* Data extracted from a collection *

[-48.9 -38.4  44.0 -42.3  31.0  34.9   2.2 -25.4 -26.5  21.4] -> K_163
[ 26.1 -79.0  52.4 -21.8  51.6  20.2  17.0  81.3 -51.8  22.7] -> K_227
[-46.3 -24.9  28.1 -24.8  89.8  33.6 -29.1  13.8  10.9  62.1] -> K_544
[ 26.7 -78.8  -5.4 -26.0  28.7  25.9  37.4  48.2  12.2  22.7] -> K_730
[ 26.1 -79.0  52.4 -21.8  51.6  20.2  17.0  81.3 -51.8  -1.9] -> K_873
q: [ 26.1 -79.0  52.4 -21.8  51.6  20.2  17.0  81.3 -51.8  -1.9]
K_873
q: [ 26.1 -79.0  52.4 -21.8  51.6  20.2  17.0  81.3 -51.8  22.7]
K_227

[21.8 57.2 -1.6 -5.4]  K_799
[ 29.4  -7.4  20.4 -19.5]  K_896
[-64.0  79.2 -60.3  80.3]  K_550
[-33.3  63.5 -27.9  86.2]  K_900
[-51.6  49.1 -58.6  63.8]  K_383
[-21.0  25.6 -22.9  39.0]  K_4
q: [-21.0  25.6 -22.9  39.0]
K_4
q: [-51.6  49.1 -58.6  63.8]
K_383
q: [21.8 57.2 -1.6 -5.4]
K_799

* WHAT THE TASK REQUIRES *
The data above is to be given again, with every line exact.

* RESULT FOR THIS TASK *
[-48.9 -38.4  44.0 -42.3  31.0  34.9   2.2 -25.4 -26.5  21.4] -> K_163
[ 26.1 -79.0  52.4 -21.8  51.6  20.2  17.0  81.3 -51.8  22.7] -> K_227
[-46.3 -24.9  28.1 -24.8  89.8  33.6 -29.1  13.8  10.9  62.1] -> K_544
[ 26.7 -78.8  -5.4 -26.0  28.7  25.9  37.4  48.2  12.2  22.7] -> K_730
[ 26.1 -79.0  52.4 -21.8  51.6  20.2  17.0  81.3 -51.8  -1.9] -> K_873
q: [ 26.1 -79.0  52.4 -21.8  51.6  20.2  17.0  81.3 -51.8  -1.9]
K_873
q: [ 26.1 -79.0  52.4 -21.8  51.6  20.2  17.0  81.3 -51.8  22.7]
K_227

[21.8 57.2 -1.6 -5.4]  K_799
[ 29.4  -7.4  20.4 -19.5]  K_896
[-64.0  79.2 -60.3  80.3]  K_550
[-33.3  63.5 -27.9  86.2]  K_900
[-51.6  49.1 -58.6  63.8]  K_383
[-21.0  25.6 -22.9  39.0]  K_4
q: [-21.0  25.6 -22.9  39.0]
K_4
q: [-51.6  49.1 -58.6  63.8]
K_383
q: [21.8 57.2 -1.6 -5.4]
K_799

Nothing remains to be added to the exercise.